The task: Would you transcribe all of the data exactly, down to the last character?

::: Source information :::

Here is a tiny trained network, its code and every weight. The questions are about switching its units off for an input and a target symbol, where a switched-off unit gives its printed mean instead of its output.

import numpy as np


def w(rows, s, z=0):
    codes = np.array(rows[::2]) - 128.0
    scale = np.full(codes.shape[1], s)
    scale[-1] = z or s
    return codes * scale


def norm(h):
    return h / np.sqrt((h * h).mean(-1, keepdims=True) + 1e-5)


def f(y):
    return np.maximum(y, 0)


def softmax(a):
    e = np.exp(a - a.max(-1, keepdims=True))
    return e / e.sum(-1, keepdims=True)


def log_softmax(a):
    a = a - a.max(-1, keepdims=True)
    return a - np.log(np.exp(a).sum(-1, keepdims=True))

:::

Reply to the task:
Here is a tiny trained network, its code and every weight. The questions are about switching its units off for an input and a target symbol, where a switched-off unit gives its printed mean instead of its output.

import numpy as np


def w(rows, s, z=0):
    codes = np.array(rows[::2]) - 128.0
    scale = np.full(codes.shape[1], s)
    scale[-1] = z or s
    return codes * scale


def norm(h):
    return h / np.sqrt((h * h).mean(-1, keepdims=True) + 1e-5)


def f(y):
    return np.maximum(y, 0)


def softmax(a):
    e = np.exp(a - a.max(-1, keepdims=True))
    return e / e.sum(-1, keepdims=True)


def log_softmax(a):
    a = a - a.max(-1, keepdims=True)
    return a - np.log(np.exp(a).sum(-1, keepdims=True))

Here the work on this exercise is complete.